*Raw data*:
-*-

Families of rows that turns and mirrors carry onto each other, the same ones carrying the whole set onto itself: the rest of each named row's family, in list order:
4 families of 8 rows:
z_724: -3.7, -1.0, 4.1, 7.7, 44.1, -23.4, 8.3, 1.8, -0.6, 13.9
z_406: 30.2, -3.9, -3.6, 1.4, 17.2, -29.4, 5.2, -2.2, 26.7, -4.4
z_235: -9.8, -9.6, 5.9, 15.4, 41.1, -15.9, 4.8, 6.3, 4.1, 0.6
z_223: 22.4, 1.4, -17.8, -2.2, -1.8, 6.1, 5.4, -8.4, 7.4, -4.1
z_218: 23.5, -1.6, -9.8, -4.4, 6.9, -32.5, -7.1, -4.5, 16.9, -0.2
z_509: -7.8, 5.7, -18.0, -2.0, 39.8, 7.9, 16.4, 2.3, -10.6, 7.7
z_177: 25.1, -6.5, -16.2, -12.7, -0.8, -2.2, 7.6, -11.5, 2.5, -1.6
z_817: -12.6, -13.6, 3.5, 5.8, 38.7, -18.3, 8.5, -1.6, -2.4, 10.2
z_677: -5.9, 3.9, -16.4, -4.3, 30.4, 14.2, -2.6, 7.3, -4.8, 14.9
z_373: 36.2, 2.6, -26.6, -15.7, 14.6, 3.8, 5.5, -4.3, 5.5, 2.0
z_244: 24.7, 4.8, -0.2, -4.8, 11.2, -30.8, 5.1, 4.8, 5.5, -10.1
z_377: -15.6, -1.5, 3.9, 8.8, 32.7, -20.8, 8.5, -6.5, 1.8, 5.7
z_898: 29.3, -1.9, -26.2, -16.4, 7.4, -3.4, 13.1, 1.3, 11.6, -0.8
z_88: 33.1, -6.8, -6.3, -3.7, 21.4, -22.0, 13.3, 10.3, 8.1, -12.1
z_671: 25.8, -5.9, -21.4, -7.6, 6.8, -6.6, 5.9, -16.7, 0.2, -13.1
z_527: -14.2, -5.7, -20.9, -1.2, 28.0, 2.4, 0.1, -8.2, -2.1, 18.3
z_77: -7.5, 0.7, -16.3, -2.9, 34.7, 14.7, 8.5, -3.7, 4.4, 15.2
z_158: 27.6, -7.6, -0.7, -9.8, 14.1, -27.8, 17.3, 2.4, 10.6, -9.5
z_708: 30.4, 0.3, -19.6, -14.5, 7.4, 2.2, 2.6, -14.9, 2.7, 1.7
z_263: -11.1, -5.3, -6.2, 0.1, 39.6, -19.7, 1.6, 12.0, 14.6, 15.4
z_546: -11.7, 2.3, -16.1, 3.8, 23.2, 5.5, -2.1, -3.4, 2.0, 25.3
z_848: -6.6, -1.4, -7.0, 11.1, 39.2, -14.6, 8.9, 14.1, 14.8, 17.6
z_640: 21.0, 5.4, -26.9, -8.0, 7.0, 3.7, 10.9, -2.5, 10.6, -10.0
z_505: 27.3, -0.2, -24.2, -11.5, 5.9, 3.5, -0.1, 5.8, 18.4, -2.2
z_2: -9.6, -4.2, -13.0, -9.1, 35.7, 12.2, 9.8, 5.0, -1.2, 14.1
z_411: -14.8, -1.0, -3.4, 9.3, 35.8, -23.5, -2.2, 7.1, 16.5, 5.6
z_570: -9.4, 2.8, -22.7, 0.8, 30.4, 5.9, -3.9, -4.8, -10.5, 12.8
z_582: -9.6, 3.6, -18.7, 0.1, 31.4, 8.5, 4.5, -12.5, 2.5, 16.4
z_402: -2.9, 1.9, -0.5, 4.9, 43.9, -23.1, 3.0, 4.6, 11.1, 17.0
z_990: 28.7, 0.6, -10.9, 6.2, 11.0, -32.4, 3.9, 9.4, 13.0, -4.0
z_731: 28.9, -8.4, -11.1, -0.5, 7.0, -33.0, 4.1, 1.3, 21.7, 3.3
z_686: 29.7, -2.9, 1.4, -3.2, 23.6, -28.6, 11.1, -1.6, 15.2, -10.1

Same family as z_2: z_177, z_817, z_898, z_527, z_158, z_263, z_731
Same family as z_848: z_218, z_509, z_377, z_88, z_671, z_546, z_505
Same family as z_686: z_724, z_406, z_373, z_77, z_708, z_582, z_402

-*-

*What you need to do*: Beginning with the line that contains "z_990: 28.7, 0.6, -10.9, 6.2, 11.0, -32.4, 3.9, 9.4, 13.0, -4.0", restate word for word each line through the last one in the data, and write nothing more.

*Final answer*:
z_990: 28.7, 0.6, -10.9, 6.2, 11.0, -32.4, 3.9, 9.4, 13.0, -4.0
z_731: 28.9, -8.4, -11.1, -0.5, 7.0, -33.0, 4.1, 1.3, 21.7, 3.3
z_686: 29.7, -2.9, 1.4, -3.2, 23.6, -28.6, 11.1, -1.6, 15.2, -10.1

Same family as z_2: z_177, z_817, z_898, z_527, z_158, z_263, z_731
Same family as z_848: z_218, z_509, z_377, z_88, z_671, z_546, z_505
Same family as z_686: z_724, z_406, z_373, z_77, z_708, z_582, z_402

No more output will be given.